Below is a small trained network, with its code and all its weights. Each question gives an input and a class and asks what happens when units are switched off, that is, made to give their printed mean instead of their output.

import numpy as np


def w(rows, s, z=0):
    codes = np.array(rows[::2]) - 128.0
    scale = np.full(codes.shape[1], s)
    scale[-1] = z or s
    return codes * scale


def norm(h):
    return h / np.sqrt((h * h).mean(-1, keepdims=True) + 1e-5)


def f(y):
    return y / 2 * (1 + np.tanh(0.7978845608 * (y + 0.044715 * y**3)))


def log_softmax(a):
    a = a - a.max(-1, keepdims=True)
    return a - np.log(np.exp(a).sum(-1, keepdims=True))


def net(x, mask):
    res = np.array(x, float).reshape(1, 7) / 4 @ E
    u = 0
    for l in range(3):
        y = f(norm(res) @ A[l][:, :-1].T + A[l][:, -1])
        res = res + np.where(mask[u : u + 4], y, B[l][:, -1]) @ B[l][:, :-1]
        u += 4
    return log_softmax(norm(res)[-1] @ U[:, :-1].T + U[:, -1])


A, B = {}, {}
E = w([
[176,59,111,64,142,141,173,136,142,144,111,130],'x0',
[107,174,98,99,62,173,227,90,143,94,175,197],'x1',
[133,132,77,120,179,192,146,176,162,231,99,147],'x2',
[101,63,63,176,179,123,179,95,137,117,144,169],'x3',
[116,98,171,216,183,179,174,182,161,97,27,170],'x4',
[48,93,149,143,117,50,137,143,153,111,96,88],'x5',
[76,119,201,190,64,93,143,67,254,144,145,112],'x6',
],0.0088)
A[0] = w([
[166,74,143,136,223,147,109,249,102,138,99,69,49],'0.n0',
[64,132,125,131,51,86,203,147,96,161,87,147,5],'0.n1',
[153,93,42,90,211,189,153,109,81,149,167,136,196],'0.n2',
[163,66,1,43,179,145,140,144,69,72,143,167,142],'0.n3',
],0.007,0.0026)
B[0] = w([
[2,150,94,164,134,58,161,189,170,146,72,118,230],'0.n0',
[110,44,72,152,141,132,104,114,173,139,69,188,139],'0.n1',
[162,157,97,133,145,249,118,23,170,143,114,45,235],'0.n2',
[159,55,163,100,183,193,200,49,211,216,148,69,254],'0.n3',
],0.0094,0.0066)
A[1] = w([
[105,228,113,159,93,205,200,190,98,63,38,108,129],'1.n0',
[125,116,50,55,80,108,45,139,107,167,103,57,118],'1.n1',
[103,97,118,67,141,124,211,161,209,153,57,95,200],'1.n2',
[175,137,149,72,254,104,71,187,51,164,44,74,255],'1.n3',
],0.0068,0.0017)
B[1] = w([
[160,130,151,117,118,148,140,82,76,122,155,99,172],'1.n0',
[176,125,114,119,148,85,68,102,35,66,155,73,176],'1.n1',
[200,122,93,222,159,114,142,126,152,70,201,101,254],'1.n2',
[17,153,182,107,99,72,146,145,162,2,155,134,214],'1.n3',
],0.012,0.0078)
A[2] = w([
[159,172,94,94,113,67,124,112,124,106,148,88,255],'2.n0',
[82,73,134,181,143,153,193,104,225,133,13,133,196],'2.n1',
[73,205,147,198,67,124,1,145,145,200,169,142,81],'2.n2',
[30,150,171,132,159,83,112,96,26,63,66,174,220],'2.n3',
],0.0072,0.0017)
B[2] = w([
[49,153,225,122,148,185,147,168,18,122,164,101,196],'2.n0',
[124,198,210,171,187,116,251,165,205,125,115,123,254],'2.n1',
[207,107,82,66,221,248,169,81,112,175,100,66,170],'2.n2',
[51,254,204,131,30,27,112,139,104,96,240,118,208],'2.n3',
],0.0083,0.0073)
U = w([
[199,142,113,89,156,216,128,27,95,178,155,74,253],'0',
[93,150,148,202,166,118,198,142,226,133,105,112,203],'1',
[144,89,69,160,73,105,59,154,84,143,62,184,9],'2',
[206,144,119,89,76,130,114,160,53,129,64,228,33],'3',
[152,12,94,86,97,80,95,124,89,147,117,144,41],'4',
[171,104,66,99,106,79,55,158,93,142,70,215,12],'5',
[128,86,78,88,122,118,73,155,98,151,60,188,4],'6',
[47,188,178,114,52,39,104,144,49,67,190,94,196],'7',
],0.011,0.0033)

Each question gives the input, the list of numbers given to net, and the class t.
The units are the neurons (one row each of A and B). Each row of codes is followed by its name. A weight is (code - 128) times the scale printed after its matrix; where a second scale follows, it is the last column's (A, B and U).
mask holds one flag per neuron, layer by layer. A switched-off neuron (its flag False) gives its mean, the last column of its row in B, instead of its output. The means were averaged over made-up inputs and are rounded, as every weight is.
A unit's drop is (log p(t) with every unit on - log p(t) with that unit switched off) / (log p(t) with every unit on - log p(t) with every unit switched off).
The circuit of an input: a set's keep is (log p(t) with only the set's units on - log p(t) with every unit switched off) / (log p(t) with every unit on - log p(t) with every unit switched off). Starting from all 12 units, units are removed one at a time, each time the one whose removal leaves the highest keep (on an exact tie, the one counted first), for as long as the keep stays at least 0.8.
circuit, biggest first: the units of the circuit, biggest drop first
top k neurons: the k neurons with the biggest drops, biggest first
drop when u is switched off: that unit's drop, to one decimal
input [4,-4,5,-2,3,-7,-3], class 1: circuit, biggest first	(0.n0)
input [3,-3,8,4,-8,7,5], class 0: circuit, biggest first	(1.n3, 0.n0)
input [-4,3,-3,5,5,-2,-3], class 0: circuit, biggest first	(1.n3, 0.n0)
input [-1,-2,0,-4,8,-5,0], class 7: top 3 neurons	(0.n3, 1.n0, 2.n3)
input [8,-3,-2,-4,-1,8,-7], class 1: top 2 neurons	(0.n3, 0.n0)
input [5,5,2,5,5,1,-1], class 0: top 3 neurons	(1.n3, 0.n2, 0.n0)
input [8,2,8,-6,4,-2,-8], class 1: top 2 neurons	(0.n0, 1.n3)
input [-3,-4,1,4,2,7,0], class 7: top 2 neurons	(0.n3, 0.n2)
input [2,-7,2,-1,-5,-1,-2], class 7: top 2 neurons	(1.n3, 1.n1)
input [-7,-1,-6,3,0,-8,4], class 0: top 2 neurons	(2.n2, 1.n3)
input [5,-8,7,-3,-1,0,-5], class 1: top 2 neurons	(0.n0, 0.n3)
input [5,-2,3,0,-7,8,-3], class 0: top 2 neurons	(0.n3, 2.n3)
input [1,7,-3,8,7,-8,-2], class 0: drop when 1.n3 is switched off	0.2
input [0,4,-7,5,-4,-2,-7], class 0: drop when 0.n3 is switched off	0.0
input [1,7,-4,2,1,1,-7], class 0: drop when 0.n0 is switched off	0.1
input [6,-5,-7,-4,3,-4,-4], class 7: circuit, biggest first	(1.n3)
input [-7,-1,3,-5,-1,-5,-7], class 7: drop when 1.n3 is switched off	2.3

INSTRUCTIONS TO FOLLOW: Would you print all of the entries exactly as they stand?

RESULT OF THIS EXERCISE:
Below is a small trained network, with its code and all its weights. Each question gives an input and a class and asks what happens when units are switched off, that is, made to give their printed mean instead of their output.

import numpy as np


def w(rows, s, z=0):
    codes = np.array(rows[::2]) - 128.0
    scale = np.full(codes.shape[1], s)
    scale[-1] = z or s
    return codes * scale


def norm(h):
    return h / np.sqrt((h * h).mean(-1, keepdims=True) + 1e-5)


def f(y):
    return y / 2 * (1 + np.tanh(0.7978845608 * (y + 0.044715 * y**3)))


def log_softmax(a):
    a = a - a.max(-1, keepdims=True)
    return a - np.log(np.exp(a).sum(-1, keepdims=True))


def net(x, mask):
    res = np.array(x, float).reshape(1, 7) / 4 @ E
    u = 0
    for l in range(3):
        y = f(norm(res) @ A[l][:, :-1].T + A[l][:, -1])
        res = res + np.where(mask[u : u + 4], y, B[l][:, -1]) @ B[l][:, :-1]
        u += 4
    return log_softmax(norm(res)[-1] @ U[:, :-1].T + U[:, -1])


A, B = {}, {}
E = w([
[176,59,111,64,142,141,173,136,142,144,111,130],'x0',
[107,174,98,99,62,173,227,90,143,94,175,197],'x1',
[133,132,77,120,179,192,146,176,162,231,99,147],'x2',
[101,63,63,176,179,123,179,95,137,117,144,169],'x3',
[116,98,171,216,183,179,174,182,161,97,27,170],'x4',
[48,93,149,143,117,50,137,143,153,111,96,88],'x5',
[76,119,201,190,64,93,143,67,254,144,145,112],'x6',
],0.0088)
A[0] = w([
[166,74,143,136,223,147,109,249,102,138,99,69,49],'0.n0',
[64,132,125,131,51,86,203,147,96,161,87,147,5],'0.n1',
[153,93,42,90,211,189,153,109,81,149,167,136,196],'0.n2',
[163,66,1,43,179,145,140,144,69,72,143,167,142],'0.n3',
],0.007,0.0026)
B[0] = w([
[2,150,94,164,134,58,161,189,170,146,72,118,230],'0.n0',
[110,44,72,152,141,132,104,114,173,139,69,188,139],'0.n1',
[162,157,97,133,145,249,118,23,170,143,114,45,235],'0.n2',
[159,55,163,100,183,193,200,49,211,216,148,69,254],'0.n3',
],0.0094,0.0066)
A[1] = w([
[105,228,113,159,93,205,200,190,98,63,38,108,129],'1.n0',
[125,116,50,55,80,108,45,139,107,167,103,57,118],'1.n1',
[103,97,118,67,141,124,211,161,209,153,57,95,200],'1.n2',
[175,137,149,72,254,104,71,187,51,164,44,74,255],'1.n3',
],0.0068,0.0017)
B[1] = w([
[160,130,151,117,118,148,140,82,76,122,155,99,172],'1.n0',
[176,125,114,119,148,85,68,102,35,66,155,73,176],'1.n1',
[200,122,93,222,159,114,142,126,152,70,201,101,254],'1.n2',
[17,153,182,107,99,72,146,145,162,2,155,134,214],'1.n3',
],0.012,0.0078)
A[2] = w([
[159,172,94,94,113,67,124,112,124,106,148,88,255],'2.n0',
[82,73,134,181,143,153,193,104,225,133,13,133,196],'2.n1',
[73,205,147,198,67,124,1,145,145,200,169,142,81],'2.n2',
[30,150,171,132,159,83,112,96,26,63,66,174,220],'2.n3',
],0.0072,0.0017)
B[2] = w([
[49,153,225,122,148,185,147,168,18,122,164,101,196],'2.n0',
[124,198,210,171,187,116,251,165,205,125,115,123,254],'2.n1',
[207,107,82,66,221,248,169,81,112,175,100,66,170],'2.n2',
[51,254,204,131,30,27,112,139,104,96,240,118,208],'2.n3',
],0.0083,0.0073)
U = w([
[199,142,113,89,156,216,128,27,95,178,155,74,253],'0',
[93,150,148,202,166,118,198,142,226,133,105,112,203],'1',
[144,89,69,160,73,105,59,154,84,143,62,184,9],'2',
[206,144,119,89,76,130,114,160,53,129,64,228,33],'3',
[152,12,94,86,97,80,95,124,89,147,117,144,41],'4',
[171,104,66,99,106,79,55,158,93,142,70,215,12],'5',
[128,86,78,88,122,118,73,155,98,151,60,188,4],'6',
[47,188,178,114,52,39,104,144,49,67,190,94,196],'7',
],0.011,0.0033)

Each question gives the input, the list of numbers given to net, and the class t.
The units are the neurons (one row each of A and B). Each row of codes is followed by its name. A weight is (code - 128) times the scale printed after its matrix; where a second scale follows, it is the last column's (A, B and U).
mask holds one flag per neuron, layer by layer. A switched-off neuron (its flag False) gives its mean, the last column of its row in B, instead of its output. The means were averaged over made-up inputs and are rounded, as every weight is.
A unit's drop is (log p(t) with every unit on - log p(t) with that unit switched off) / (log p(t) with every unit on - log p(t) with every unit switched off).
The circuit of an input: a set's keep is (log p(t) with only the set's units on - log p(t) with every unit switched off) / (log p(t) with every unit on - log p(t) with every unit switched off). Starting from all 12 units, units are removed one at a time, each time the one whose removal leaves the highest keep (on an exact tie, the one counted first), for as long as the keep stays at least 0.8.
circuit, biggest first: the units of the circuit, biggest drop first
top k neurons: the k neurons with the biggest drops, biggest first
drop when u is switched off: that unit's drop, to one decimal
input [4,-4,5,-2,3,-7,-3], class 1: circuit, biggest first	(0.n0)
input [3,-3,8,4,-8,7,5], class 0: circuit, biggest first	(1.n3, 0.n0)
input [-4,3,-3,5,5,-2,-3], class 0: circuit, biggest first	(1.n3, 0.n0)
input [-1,-2,0,-4,8,-5,0], class 7: top 3 neurons	(0.n3, 1.n0, 2.n3)
input [8,-3,-2,-4,-1,8,-7], class 1: top 2 neurons	(0.n3, 0.n0)
input [5,5,2,5,5,1,-1], class 0: top 3 neurons	(1.n3, 0.n2, 0.n0)
input [8,2,8,-6,4,-2,-8], class 1: top 2 neurons	(0.n0, 1.n3)
input [-3,-4,1,4,2,7,0], class 7: top 2 neurons	(0.n3, 0.n2)
input [2,-7,2,-1,-5,-1,-2], class 7: top 2 neurons	(1.n3, 1.n1)
input [-7,-1,-6,3,0,-8,4], class 0: top 2 neurons	(2.n2, 1.n3)
input [5,-8,7,-3,-1,0,-5], class 1: top 2 neurons	(0.n0, 0.n3)
input [5,-2,3,0,-7,8,-3], class 0: top 2 neurons	(0.n3, 2.n3)
input [1,7,-3,8,7,-8,-2], class 0: drop when 1.n3 is switched off	0.2
input [0,4,-7,5,-4,-2,-7], class 0: drop when 0.n3 is switched off	0.0
input [1,7,-4,2,1,1,-7], class 0: drop when 0.n0 is switched off	0.1
input [6,-5,-7,-4,3,-4,-4], class 7: circuit, biggest first	(1.n3)
input [-7,-1,3,-5,-1,-5,-7], class 7: drop when 1.n3 is switched off	2.3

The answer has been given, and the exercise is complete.